**Directions:**
Read through the material below and copy each line in which the word "rows" occurs.

**Task input:**
In the rows, zero is written as 128.
Each named turn below is shown by a few rows before and after it. Which turns, in which order, take the first row of each later pair to the second? The first pair is answered.
F:
[159 141 125 116 116 120 151 125 127 141 114  90 118 141  97 129 133 123
 132  97 151  67 148 121  97 120 160 138 148 110 112] => [159 120 167 145 140  82 133 160 134 156 139  89 108 157 130 118 100 106
 140 109 133 134 143 134 138 159 130 145 138 118 159]
[158 150 108 110 150 109 159 179  87 125 111 149 125 138 120 155  82 105
 141 118 202 105 153 121 150 106 128 131 129 150 129] => [139 131 110 129 168 100 129 180 122 119 101 176 123 128 161 138  72 108
 125 144 151 158 153 123 160 111 107 118 118 162 152]
[ 86 115 171 135 100 159 135 106  92 101 148 106 151 112 127 173 138 153
  96 127  92 155 105  95 128 111 116 138 146 122 100] => [ 90 117 173 144  97 152 146 113  80 110 158  91 151 115 110 177 130 154
 103 113 114 157 111  95 141 114 124 144 148 121 107]
U:
[133 139 157 161 164  98 117 145 133 162 162 101 131 137 134 114  72  74
 120 116 107 168  95 140 128 130 102  88 119 137 186] => [165 159 144 138 157  99 148 160 126 158 160 103 121 144  83 129  61  77
 127 107 162 108 113 139 149 102 114  92 136 138 157]
[164 137 137 110 144 120 119 112 108 125 158 105  92 106 124  97 121 115
 121 131 132  99 127 131 118 103 129 152 131 115 112] => [153 136  95 105 127 142 113 111  96 128 143 103  92 106 134 109 136 127
 117 138 142 108 124 140 106 122 131 138 117 120 114]
[160 124 136 139 161  94 122 173 174 125 100 130  68 146 142  98 113 137
 137 121  79 126 157 129 124 133 122 106 122  83 152] => [176 134 106 124 157 104 152 174 160 124  87 129  73 144 120 109 114 149
 146 122 115  91 162 143 119 134 135 115 124  87 137]
J:
[ 98 121 118 123 118 119 133  89 150 127 110 150 156 102 133 152 144 168
  82 137 115 160 106 138 120 111 139 105 102 147 114] => [128 123 139 119 122  92 166 123 118 148 145 125 153 134 118 171 111 147
 100 118 174 167 112 149 164 137 146 129 106 149 149]
[114 170 164 138 119 136 127 100  84 147 150 108 147 137  99 127 136 131
 115 133 115 116 116 111 145 139 130 115 120 160 115] => [127 173 159 129 131 129 128 104  95 143 142 109 137 137  97 126 131 130
 125 129 115  95 134 110 139 132 137 125 134 152 106]
[131 104  98 157 117 118 115 158 111 179 129 112 115 139 178 164 107 115
 136 137 126 197 104 146 138 204  99 113  99 133 202] => [181 136  85 129 144  80 142 177 144 190 109  99  71 153 151 144  94 106
 161 133 154  96 151 127 112 147 140 131 159 108 155]
Pairs:
Each pair is 2 to 3 turns apart.
[ 98 115 108 123  97 151 103  95 119 104 116 121 152 108 139 159 149 147
  97 125 116 136 120 131 112 133 135 114 109 140 127] => [106 117 114 129  93 139 105 106 106 125 127  88 148 121 139 163 148 135
 107 111 133 140 118 132 107 151 140 127 111 135 143] : F then J then U
[151 123 121 132 152  87 121 173 133 155 137 108 102 133 143  98 107  92
 156 140 122  94 141 119 148 107 120 126 131 125 126] => [145 133 108 121 136 108 122 153 140 147 114 114 108 127 133 103 126 101
 144 136 116  66 141 116 126  85 140 118 134 128  92] : F then F
[153 156 104 108 126 125 156 133 116 138 108 136 112 120 104 138 118 135
 136 138 159  81 145 131 124 104 150 136 127 127 107] => [107 137 113 129 107 148 135 116 105 131 115 148 144 114 135 151 128 144
 118 144 135 159 112 150 143 147 122 127  92 143 143] : J then J then F
[168 131  70  88 157 119 133 132 142 167  79 139 120 153 139 124 124 163
 122 147 124 105 147 140  76 140 133 124 116 122 125] => [145 119 149 123 159  96 126 145 130 173 135 129 138 168 154 123 109 140
 126 136 117 173 120 145 114 174 105 140 103 123 184] : J then J then U
[121 127 178 128 108 127 159 137 100 126 163 127 140 136 105 125 127 119
 126 105 138 142 114 136 150 128 127 142 124 120 119] => [126 137 136 105 107 147 161 130 101 124 131 125 136 124  97 130 141 133
 116 126 147  92 127 128 120 112 143 133 134 109  91] : U then J
[117 116 118 140 145 116 133 165 136 113 123 128 128 134 148 115 126 136
 121 143  97 161 147 136 115 178 141 107 117 121 143] => [109 127  99 128 145 142 144 148 141  90 108 147 130 125 124 105 131 154
 121 146  97 122 155 138 103 141 151 101 114 118 108] : U then U then J
[114 171 128 118  89 156 146  80  89  72 139 158 196 110 100 150 195 148
 114 105 123 109  80 160 141 120 150  88 103 175 145] => [141 151 168 153 124 101 138 131 106  96 169 158 177 131 138 133 137 124
 134 123 130 163  83 160 201 164 115  97 103 184 208] : J then F
[ 97  86 108 110 133 150  86 104 188 117  51 144  88  82 183 107 134 132
 148 173  91 109 177 142 113 123 137  86 151 128 141] => [126 107 141  89 118 140 143 109 161 118  86 117  85 108 110 120 138 115
 170 123 146  23 182 126 108  82 164 119 188 103 108] : U then F
[123 145 140 114 115 123 132 102  83 134 163 124 148 130 109 122 135 122
 133  92 174 112  99 126 138 129 134 153 132 131 125] => [138 151 114 110 114 119 131 103  87 137 142 120 135 126 108 120 137 121
 135  98 174  89 111 124 121 116 146 157 135 132 111] : U then J
[125 124 166 135 151 119  80 120 164 113 124 139 110 138 144  92 119 122
 110 129  49 134 132 109 105 125 122 122 153 108 119] => [120 147 131 106  98 165 134  93  98 105 137 126 140 127  81 136 154 144
 108  98 124  85 107 121 101 113 144 124 138 116  91] : U then J then F
[174 121 135 111 128  80 186 162 143 138 138 147 132 162 110 129  75 141
 152 144 178 112 149 142 172 121 130 160 137 133 148] => [109 125 103  95  85 168 169  93 125 100 105 160 170 111 104 147 150 175
 114 138 142 118 111 159 117  97 126 140 101 135  83] : J then J then F
[126 118 127 153 103 103 118 150 120 176 116  68 112 144 142 136 135 109
 148 119 134 148 103 124 103 169 160 136 146 129 173] => [ 99 118 111 147  87 136 112 131 107 157 109  77 128 129 140 151 162 125
 134 120 126 156  88 140  87 163 155 121 134 135 156] : F then F then J
[139 130 131 132 152  94 115 145 151 158 106 132 105 133 154 102 118 131
 132 148  94 128 179 119 100 125 138 121 149 119 128] => [155 144 136 129 136  84 140 151 136 170 122 114 105 142 126 110 116 128
 142 126 135 103 169 119 105 135 145 133 159 114 131] : F then F
[105 134 111 122  80 164 147 100  80 128 133 110 157 109 107 162 182 149
 107 112 155 114 120 141 127 141 146 125 112 133 116] => [120 142 100 110  92 160 150 106  92 128 124 112 140 113  96 149 174 146
 120 111 154  86 137 128 112 122 151 120 133 123  95] : J then J
[155  93 190  99 138  74 177 165 132 167 124 150 111 133 120 152 170 131
 126 119 145  90 122 114 149 102 108 158 152 132  88] => [106  71 193 122 121 104 144 137 119 151 132 163 145 112 142 160 184 141
 107 130 115 161  93 131 153 135  81 143 110 148 107] : J then J
[134 148 114 131 127 155  97 105 148 102 137 180 140 103 125 147 110 137
 131 154 129 176  77 141 118 109  84 114 107 155 114] => [137 156 145 127 118 154 125 102 128 108 175 170 153 118  98 149 109 132
 133 137 149 153  73 140 130 104  89 128 116 147 110] : U then F then J
[151 124 143 119 159 106 116 129 180 120 124 153 118 122 159  88 121 115
 123 142  94 134 151 118 129 115 132 119 133 134 110] => [133 145 108  93 106 157 146 107 117 113 121 132 148 115 107 129 165 142
 116 112 154 106 127 137 116 118 144 120 120 140  80] : U then J then F
[147 133 147 109 141 146 129 110 164  67 114 124 149 104 109 114 146 140
 149 117 124  98 106 125 117  71 124 136 146 129 104] => [143 142 136 107 113 155 141 115 116  83 134  85 161 114  98 146 154 135
 155  99 165 101  93 126 110 105 134 151 134 127 127] : U then U then F
[132 140 119 116 100 160 166 101 105 124 125  99 154 125 109 149 129 152
 104 122 172 105 119 133 148 132 126 129 134 139 145] => [145 131 180 126 130 114 161 112 146 126 150  98 126 143 113 111 106 119
 116 110 136 100 127 118 150 110 120 145 174 127 157] : U then U then J
[110 134  63 126 106 170 123 114 112 134  92 127 129 115 141 137 167 158
 129 151 146 116 140 134 122 129 132 121 105 129 125] => [146 125  95 135 129 130 125 157 110 156 117 116 111 143 157 135 123 137
 153 149 169 143 141 130 173 164 116 137 111 133 176] : J then J then F
[137 161 122 108 143 156  97  80 153 113 145 123 116 135 197  75 131 119
 159 122  84 153 144  83  76 102 167  94 141 161 109] => [159 173 102  89 138 164 123  89 145 111 145 126 112 133 166  84 127 127
 162 118 121 105 151  87  88  84 187  98 146 158  83] : U then U
[116 154  95 140 129 165  90 139 137 127 114 138 116 132 132  98 102 136
 144 126 116 158 152 122 120 158 108 102 134 139 129] => [136 164 118 139 145 144 105 151 149 132 122 139 102 141 122  91  89 123
 154 120 124 124 160 115 121 138 124 113 156 133 120] : J then U then J
[125 140 110 141 118 136 134 119  96 118 152 108 153 115 127 163 148 145
 118 134 135 167  91 155 137 156 112 124 103 163 153] => [134 137 141 165 137  92 116 133 123 135 156  90 129 130 149 128 133 131
 138 140  96 169  97 127 126 154 117 135 127 151 174] : J then U then U
[180 119 120 128 188  95 129 166 155 158 131 136  93 151 160 108  65 106
 149 152 119 136 164 127 162 138 123 142 148 143 170] => [ 89 109  84 112 129 191 103  85 126 114 111 160 146  98 159 138 142 141
  97 148  73 173 112 142 100 132 113 108  96 157 122] : J then F then J
[138 131 134 116 135 119 158 142 122 135 148 118 128 146 104 128 127 106
 135 120 166 133 124 130 152 115 133 142 134 138 141] => [135 138  96 105 131 135 152 135 120 134 112 120 126 136 113 134 141 111
 134 135 155 112 136 127 118 109 143 128 146 134 115] : U then J
[134 136 171 124 128 103 147 122 119 115 166 111 140 146 105 123 117 117
 137  98 137 145 124 115 170 148 127 140 130 135 154] => [130 126 132 125 137 116 118 118 129 114 133 139 147 126 139 119 116 132
 131 135 115 182 128 124 182 163 113 123 115 151 178] : U then F
[133 140 197 125 102 117 119  93 124 142 152 113 115 140 102 134 166 155
 129  83 132  98 136  93 114  92 149 153 170 100 141] => [110 120 213 144 110 119  85  88 134 143 161 122 124 132 134 130 157 152
 129 102  99 159 120 100 127 125 126 149 144 112 163] : J then F then F
[158 139 149 133 125  93 159 164  79 162 169  87 119 182 101 159  95 113
 159 105 185 117 133 124 162 156 138 158 139 128 171] => [173 141 149 124 150  76 151 169 129 160 144  99  90 170 101 129  95 112
 165 112 151  66 168 106 124 114 143 165 168 106 137] : J then F
[101 137 118 154 125 159 110 138  91 148 122  74 115 143 165 165 147 131
 139 129 107 155 119 109  71 174 120 122 146 126 148] => [109 143 156 142 134 157 127 115 119 130 128  84 108 145 127 134 159 126
 139 108  93  92 132  86  65 113 135 132 172 101 103] : U then F then F
[122 146  71 150 155 109  81 153 138 142  65 152 106 120 154 131 130 146
 138 151 124 115 162 139 122 171 160 127 140 108 127] => [ 78 143  98 156 126 137  64 119 124 127  94 151 143 104 149 140 161 154
 122 137 106 165 125 153 114 179 148 119 107 116 129] : U then F then J
[117 111 170 117 127 119 137 124 129  94 155 114 160 142 141 117 131  99
  83  88  92 130  93 131 106 146  86 124 124 159 115] => [146 121 176 114 146 103 152 142 153  96 145 123 149 150 131  95 102 100
  94  94 108  96 120 128 115 122  94 125 137 157 105] : U then F then J
[159 132  99 112 160 124 137 145 148 115  90 159 104 125 141 119 103 137
 129 160 137 136 141 147 148 122 134 112 127 153 123] => [166 140 113 106 160 118 150 154 126 125 105 144 104 138 121 134 103 131
 143 146 163 121 146 150 158 119 141 119 133 158 125] : F then F
[113 117 160 124  97 156 161  95 126  92 147 159 174 119  62 133 149 134
 114 105 100 126 112 122 143  79 112 125 123 126  76] => [ 89 111 142 128  89 165 142  90 112  97 137 161 187 114  80 142 161 152
 107 116  91 152 101 133 130 104 105 112 112 136  93] : U then U
[135 123 167 135 151 105 122 120 162 116 132 151 114 129 137  90 105 133
 129 131  80 114 145 118 124  89 131 120 139 112 104] => [149 129 171 122 136 111 154 130 130 117 149 152 126 135 103 114  95 136
 136 113 129  97 140 129 155  90 128 132 134 116  95] : J then U
[157 113 136 142 141 121 150 150 159 161  93 142 114 114  97 119 138 123
 194 159 104 108 164 128  81 116 127 133 209 117 100] => [131 110 168 156 105 131 167 148 105 178 141 119 149 130  74 150 139 119
 193 128 150 155 127 142 110 156 120 145 177 121 154] : J then F then F
[136 146 153 120 123 123 130 109 142  93 142 150 126 135  87 111 125 128
 139 120 120  79 140 109 133  79 135 130 157 112  82] => [ 97 142  95 126  93 167 113 101  86 101 126 130 164 124 116 158 151 146
 114 131 145 147 109 143 132 146 131 113 107 136 119] : U then J
[104 111 185 157 132 112  84 112 158 116 140 142 129 126 150 108 136 111
 121 117  61 154 125 118 110 103 113 128 129 117 138] => [112 134 199 141 101 128 132 110 115 111 177 132 153 136  90 132 148 109
 119  84 122 110 106 123 126  99 120 142 131 111 120] : F then J then U
[139 134 131 128 138 125 155 149 108 123 143 148 120 141 109 134 112 110
 128 138 179 118 127 151 184 133 106 142 119 144 143] => [143 140 117 116 125 138 154 132 105 118 135 140 116 129  93 141 131 125
 118 132 181  95 133 151 159 117 120 141 120 133 124] : F then F then F
[159 149  82  99 149 111 135 137 139 153 104 101 104 135 119 110 134 132
 144 133 140  75 163 138  94 116 168 133 152 130 123] => [110 119 164 137 145 119 102 111 172 116 132 134 117 117 150  85 132 125
 120 134  57 149 134 122 105 111 135 130 133 128 132] : J then U
[116 129 142 103 131 138 104 127 136 182 162 131 109 126 121  86 127 121
 134 131 139  85 138 122 111  91 159 162 160 106 147] => [ 85 116  98 102 113 173  86 111 118 175 145 143 130 105 140 113 154 143
 113 145 131 113 119 133  92 123 149 138 131 129 149] : U then J
[114 140 150 122 123 138 138 128 152 101 130 144 136 131 106 107 145 127
 118 140 100 112 143 126 117  90 132 125 138 117  91] => [ 96 139 123 118 113 161 122 117 133 106 112 142 142 120 131 119 160 136
 117 146  94 132 129 137  97 107 132 118 121 125  97] : U then U
[115 122 228 137 135  97 141 132 165 109 188 153 130 128 123  95 108 106
 122  90  84 131 104 122 153 121  95 146 141  96 142] => [ 87 132 199 116  98 149 140  94 140  91 171 146 154 104 107 116 160 126
  99  85  84 119  90 129 113 104 108 139 126  92  97] : F then F then J
[130 147 117  96 106 149 143 111 109 117 116 119 140 125  86 129 156 145
 116 106 135  69 130 131 105  93 151 130 146 120  85] => [ 90 122 166 138 116 132  91 104 143 112 138 113 149 127 135 104 153 130
 104 113  67 156 121 116 101 120 129 126 140 120 113] : U then U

**Reply to the exercise:**
In the rows, zero is written as 128.
Each named turn below is shown by a few rows before and after it. Which turns, in which order, take the first row of each later pair to the second? The first pair is answered.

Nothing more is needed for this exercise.